* Data extract

************

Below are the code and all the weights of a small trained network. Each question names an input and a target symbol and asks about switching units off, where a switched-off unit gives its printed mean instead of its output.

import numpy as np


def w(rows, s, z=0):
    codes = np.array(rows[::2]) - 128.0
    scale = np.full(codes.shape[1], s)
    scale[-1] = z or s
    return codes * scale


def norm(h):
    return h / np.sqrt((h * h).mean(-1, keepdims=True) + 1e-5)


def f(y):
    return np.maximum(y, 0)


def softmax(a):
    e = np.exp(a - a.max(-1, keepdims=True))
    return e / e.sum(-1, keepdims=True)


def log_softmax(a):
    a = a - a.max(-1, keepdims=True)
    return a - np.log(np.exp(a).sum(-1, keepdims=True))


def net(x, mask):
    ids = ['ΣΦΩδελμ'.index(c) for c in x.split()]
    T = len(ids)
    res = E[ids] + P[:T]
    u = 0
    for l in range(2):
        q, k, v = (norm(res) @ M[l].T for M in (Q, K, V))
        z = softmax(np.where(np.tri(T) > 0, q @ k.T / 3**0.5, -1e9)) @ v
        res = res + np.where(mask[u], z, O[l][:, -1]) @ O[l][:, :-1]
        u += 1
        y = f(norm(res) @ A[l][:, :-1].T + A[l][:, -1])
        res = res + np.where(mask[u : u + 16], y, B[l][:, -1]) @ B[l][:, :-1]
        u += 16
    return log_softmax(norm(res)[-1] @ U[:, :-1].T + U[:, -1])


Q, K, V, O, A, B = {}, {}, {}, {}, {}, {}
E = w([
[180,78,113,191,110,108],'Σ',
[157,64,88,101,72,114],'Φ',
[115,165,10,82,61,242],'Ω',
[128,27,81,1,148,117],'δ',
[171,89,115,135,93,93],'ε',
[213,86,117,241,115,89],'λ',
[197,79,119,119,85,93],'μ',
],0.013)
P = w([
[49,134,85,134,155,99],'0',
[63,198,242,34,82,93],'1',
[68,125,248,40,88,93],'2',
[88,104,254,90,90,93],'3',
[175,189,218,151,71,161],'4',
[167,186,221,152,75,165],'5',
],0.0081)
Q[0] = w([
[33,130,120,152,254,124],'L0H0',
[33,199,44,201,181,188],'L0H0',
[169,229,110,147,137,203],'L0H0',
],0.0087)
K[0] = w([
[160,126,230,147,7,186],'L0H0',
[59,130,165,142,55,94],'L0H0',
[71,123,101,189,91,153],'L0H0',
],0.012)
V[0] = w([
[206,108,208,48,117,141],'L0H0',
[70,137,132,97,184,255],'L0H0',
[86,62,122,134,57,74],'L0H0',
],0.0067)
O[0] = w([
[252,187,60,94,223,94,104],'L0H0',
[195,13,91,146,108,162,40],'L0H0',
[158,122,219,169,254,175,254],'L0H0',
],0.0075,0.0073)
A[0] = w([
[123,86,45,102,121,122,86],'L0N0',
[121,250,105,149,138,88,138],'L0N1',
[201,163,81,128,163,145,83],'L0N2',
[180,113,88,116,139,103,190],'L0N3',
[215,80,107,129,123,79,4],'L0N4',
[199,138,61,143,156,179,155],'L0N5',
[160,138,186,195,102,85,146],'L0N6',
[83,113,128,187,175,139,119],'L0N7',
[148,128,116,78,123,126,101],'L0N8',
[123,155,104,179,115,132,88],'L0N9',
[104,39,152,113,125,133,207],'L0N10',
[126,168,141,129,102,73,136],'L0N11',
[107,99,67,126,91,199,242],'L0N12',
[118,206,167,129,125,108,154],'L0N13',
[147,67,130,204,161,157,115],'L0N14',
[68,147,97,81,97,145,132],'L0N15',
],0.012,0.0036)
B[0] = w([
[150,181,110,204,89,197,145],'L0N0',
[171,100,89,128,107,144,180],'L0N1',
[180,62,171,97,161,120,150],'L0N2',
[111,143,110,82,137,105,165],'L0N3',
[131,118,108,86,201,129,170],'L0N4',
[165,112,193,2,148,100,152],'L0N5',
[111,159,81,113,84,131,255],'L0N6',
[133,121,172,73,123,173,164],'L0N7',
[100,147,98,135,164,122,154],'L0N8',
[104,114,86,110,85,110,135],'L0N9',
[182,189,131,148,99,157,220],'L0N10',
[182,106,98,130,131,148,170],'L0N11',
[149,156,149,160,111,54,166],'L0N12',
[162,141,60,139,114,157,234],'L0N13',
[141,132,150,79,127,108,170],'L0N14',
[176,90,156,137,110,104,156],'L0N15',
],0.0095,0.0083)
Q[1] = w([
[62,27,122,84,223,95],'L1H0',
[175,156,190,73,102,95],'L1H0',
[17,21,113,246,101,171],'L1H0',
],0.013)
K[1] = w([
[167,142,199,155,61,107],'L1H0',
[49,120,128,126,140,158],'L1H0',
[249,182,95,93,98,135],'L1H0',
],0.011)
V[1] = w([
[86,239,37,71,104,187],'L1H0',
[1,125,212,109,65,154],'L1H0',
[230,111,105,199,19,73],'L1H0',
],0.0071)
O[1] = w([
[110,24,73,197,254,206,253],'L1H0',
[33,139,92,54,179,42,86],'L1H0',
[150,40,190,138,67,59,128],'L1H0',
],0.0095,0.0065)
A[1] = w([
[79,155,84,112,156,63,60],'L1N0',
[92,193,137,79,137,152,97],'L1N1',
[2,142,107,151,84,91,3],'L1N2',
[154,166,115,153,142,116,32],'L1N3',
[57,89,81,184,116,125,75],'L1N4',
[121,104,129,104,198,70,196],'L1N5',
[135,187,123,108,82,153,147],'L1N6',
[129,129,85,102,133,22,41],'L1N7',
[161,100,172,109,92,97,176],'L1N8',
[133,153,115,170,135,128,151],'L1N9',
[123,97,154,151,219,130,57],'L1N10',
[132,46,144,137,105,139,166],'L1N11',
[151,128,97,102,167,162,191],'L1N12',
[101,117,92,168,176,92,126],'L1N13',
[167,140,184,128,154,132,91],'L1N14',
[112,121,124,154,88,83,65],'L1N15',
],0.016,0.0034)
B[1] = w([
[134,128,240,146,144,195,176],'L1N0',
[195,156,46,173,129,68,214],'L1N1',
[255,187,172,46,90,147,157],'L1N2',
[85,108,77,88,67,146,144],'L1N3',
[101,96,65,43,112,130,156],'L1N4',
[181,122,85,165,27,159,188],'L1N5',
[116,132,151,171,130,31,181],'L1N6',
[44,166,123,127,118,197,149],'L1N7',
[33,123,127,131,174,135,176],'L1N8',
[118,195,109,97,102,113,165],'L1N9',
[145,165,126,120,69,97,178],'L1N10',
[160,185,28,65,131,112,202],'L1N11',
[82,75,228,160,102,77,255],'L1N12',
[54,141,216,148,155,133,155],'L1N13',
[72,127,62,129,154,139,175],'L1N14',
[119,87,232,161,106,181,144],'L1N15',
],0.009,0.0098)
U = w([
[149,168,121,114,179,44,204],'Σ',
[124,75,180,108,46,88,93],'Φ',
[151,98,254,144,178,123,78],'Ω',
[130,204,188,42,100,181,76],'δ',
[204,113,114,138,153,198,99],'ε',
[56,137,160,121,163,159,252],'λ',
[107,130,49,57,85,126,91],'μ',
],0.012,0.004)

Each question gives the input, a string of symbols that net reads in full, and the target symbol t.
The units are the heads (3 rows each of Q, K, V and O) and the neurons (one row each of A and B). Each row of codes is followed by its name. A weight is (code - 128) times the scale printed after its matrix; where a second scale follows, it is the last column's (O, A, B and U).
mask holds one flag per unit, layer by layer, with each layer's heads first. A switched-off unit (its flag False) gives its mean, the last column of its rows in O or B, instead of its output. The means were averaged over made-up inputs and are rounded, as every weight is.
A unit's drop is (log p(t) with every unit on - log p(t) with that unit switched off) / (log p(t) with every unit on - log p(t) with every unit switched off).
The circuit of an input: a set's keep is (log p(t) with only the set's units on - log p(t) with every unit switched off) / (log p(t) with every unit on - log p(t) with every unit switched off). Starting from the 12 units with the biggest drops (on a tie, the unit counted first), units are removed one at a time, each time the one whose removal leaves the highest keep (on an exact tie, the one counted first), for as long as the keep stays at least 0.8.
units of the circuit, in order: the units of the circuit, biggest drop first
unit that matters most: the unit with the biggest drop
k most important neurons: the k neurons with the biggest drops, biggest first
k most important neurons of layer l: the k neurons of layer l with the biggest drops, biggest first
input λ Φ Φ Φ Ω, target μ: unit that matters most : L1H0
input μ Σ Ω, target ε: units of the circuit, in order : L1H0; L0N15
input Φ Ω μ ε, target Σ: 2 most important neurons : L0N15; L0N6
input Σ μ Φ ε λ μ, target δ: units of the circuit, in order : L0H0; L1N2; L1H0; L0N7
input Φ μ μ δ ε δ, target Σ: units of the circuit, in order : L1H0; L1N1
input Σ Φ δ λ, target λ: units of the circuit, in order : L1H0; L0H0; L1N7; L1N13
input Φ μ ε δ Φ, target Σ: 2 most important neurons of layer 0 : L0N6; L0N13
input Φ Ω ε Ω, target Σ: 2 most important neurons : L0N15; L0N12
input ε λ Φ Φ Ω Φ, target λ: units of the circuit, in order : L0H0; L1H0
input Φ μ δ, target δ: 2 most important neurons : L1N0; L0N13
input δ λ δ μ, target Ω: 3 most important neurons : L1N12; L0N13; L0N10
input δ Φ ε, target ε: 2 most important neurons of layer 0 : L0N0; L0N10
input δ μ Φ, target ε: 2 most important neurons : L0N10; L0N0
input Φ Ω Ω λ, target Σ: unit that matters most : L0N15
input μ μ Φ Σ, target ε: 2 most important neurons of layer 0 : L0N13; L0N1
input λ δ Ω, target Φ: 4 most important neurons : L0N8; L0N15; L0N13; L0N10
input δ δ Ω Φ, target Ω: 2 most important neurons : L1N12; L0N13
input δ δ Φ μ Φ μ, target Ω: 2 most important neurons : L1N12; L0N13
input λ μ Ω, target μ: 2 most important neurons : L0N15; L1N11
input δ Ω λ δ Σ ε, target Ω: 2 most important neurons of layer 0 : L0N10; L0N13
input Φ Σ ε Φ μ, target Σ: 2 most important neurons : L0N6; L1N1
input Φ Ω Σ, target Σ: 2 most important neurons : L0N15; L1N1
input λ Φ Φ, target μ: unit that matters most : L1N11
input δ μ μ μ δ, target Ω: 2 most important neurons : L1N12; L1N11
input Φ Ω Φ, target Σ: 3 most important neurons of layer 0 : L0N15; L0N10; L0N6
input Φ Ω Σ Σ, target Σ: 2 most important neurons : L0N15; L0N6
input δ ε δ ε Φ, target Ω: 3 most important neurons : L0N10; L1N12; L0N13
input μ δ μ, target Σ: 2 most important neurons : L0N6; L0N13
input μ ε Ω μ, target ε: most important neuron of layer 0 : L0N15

************

* Task objective
An exact repeat of the lines from the one containing "input δ ε δ" through the final line of the entries is the whole answer.

* Your response
input δ ε δ ε Φ, target Ω: 3 most important neurons : L0N10; L1N12; L0N13
input μ δ μ, target Σ: 2 most important neurons : L0N6; L0N13
input μ ε Ω μ, target ε: most important neuron of layer 0 : L0N15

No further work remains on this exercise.